▶ _PROMPT_
Determine how many lines of this material contain "Bizu". Give only the number.
-------- EXTRACTED MATERIAL --------
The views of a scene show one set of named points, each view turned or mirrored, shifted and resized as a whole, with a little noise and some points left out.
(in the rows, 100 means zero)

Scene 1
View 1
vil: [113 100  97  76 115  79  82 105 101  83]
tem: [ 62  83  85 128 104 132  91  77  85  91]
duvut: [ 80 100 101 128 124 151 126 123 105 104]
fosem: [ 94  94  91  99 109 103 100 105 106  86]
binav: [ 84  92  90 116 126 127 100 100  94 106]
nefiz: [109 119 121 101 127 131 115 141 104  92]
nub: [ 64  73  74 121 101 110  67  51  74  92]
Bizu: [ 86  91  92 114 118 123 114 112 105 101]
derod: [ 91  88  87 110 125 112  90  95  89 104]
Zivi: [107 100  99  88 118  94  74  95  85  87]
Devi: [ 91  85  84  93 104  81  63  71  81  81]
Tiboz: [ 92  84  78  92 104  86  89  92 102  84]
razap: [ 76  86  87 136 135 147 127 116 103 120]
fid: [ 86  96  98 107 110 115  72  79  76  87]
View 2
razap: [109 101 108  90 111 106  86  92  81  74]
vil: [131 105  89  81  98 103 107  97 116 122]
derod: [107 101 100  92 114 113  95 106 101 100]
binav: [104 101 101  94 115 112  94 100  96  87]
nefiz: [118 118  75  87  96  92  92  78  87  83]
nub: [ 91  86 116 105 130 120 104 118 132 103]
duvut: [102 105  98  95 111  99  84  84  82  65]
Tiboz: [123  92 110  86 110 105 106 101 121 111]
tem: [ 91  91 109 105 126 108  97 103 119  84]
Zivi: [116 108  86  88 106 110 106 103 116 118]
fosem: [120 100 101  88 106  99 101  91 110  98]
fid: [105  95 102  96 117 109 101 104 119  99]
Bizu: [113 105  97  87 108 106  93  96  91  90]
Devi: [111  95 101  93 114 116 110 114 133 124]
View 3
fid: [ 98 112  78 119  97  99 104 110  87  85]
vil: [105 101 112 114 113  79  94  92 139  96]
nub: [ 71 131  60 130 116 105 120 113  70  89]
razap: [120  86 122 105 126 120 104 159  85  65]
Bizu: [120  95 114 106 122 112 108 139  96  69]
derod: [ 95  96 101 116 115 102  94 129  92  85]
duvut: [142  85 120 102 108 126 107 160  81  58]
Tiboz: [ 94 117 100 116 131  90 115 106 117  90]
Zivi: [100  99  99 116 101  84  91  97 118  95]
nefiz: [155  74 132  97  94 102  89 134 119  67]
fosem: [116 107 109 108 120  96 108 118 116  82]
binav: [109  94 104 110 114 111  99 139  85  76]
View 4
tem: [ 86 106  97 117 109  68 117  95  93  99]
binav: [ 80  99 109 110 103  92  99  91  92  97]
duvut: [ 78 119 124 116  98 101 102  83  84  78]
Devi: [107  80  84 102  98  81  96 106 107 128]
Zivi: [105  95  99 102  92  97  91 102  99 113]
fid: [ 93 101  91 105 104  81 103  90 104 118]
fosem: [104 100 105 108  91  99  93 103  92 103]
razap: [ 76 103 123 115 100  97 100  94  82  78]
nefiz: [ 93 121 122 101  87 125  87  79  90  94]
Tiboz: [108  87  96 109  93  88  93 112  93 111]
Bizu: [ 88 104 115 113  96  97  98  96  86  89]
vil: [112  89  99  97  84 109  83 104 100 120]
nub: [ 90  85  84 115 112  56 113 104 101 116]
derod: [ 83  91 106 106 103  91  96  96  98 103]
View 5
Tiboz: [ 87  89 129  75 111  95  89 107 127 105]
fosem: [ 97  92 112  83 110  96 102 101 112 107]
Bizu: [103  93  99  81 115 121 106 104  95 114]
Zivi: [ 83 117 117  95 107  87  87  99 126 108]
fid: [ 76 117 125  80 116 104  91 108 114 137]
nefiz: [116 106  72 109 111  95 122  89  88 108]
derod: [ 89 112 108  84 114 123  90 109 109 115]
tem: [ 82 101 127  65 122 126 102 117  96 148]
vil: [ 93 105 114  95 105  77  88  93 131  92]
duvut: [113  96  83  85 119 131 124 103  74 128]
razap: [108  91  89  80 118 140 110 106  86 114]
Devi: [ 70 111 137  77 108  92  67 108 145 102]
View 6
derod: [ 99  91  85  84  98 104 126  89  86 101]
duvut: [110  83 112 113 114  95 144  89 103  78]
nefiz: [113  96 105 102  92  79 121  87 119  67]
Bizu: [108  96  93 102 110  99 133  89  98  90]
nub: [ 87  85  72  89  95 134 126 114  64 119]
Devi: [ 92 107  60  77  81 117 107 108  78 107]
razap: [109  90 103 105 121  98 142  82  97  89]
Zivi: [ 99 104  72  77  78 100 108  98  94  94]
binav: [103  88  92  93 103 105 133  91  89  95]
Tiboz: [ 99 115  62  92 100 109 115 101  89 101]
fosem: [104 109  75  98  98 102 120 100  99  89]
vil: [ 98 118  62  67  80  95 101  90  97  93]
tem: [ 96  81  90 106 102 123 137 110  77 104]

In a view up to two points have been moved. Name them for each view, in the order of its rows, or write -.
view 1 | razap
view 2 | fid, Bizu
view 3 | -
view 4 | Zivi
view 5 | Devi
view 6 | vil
--------
▶ _TASK OUTPUT_
7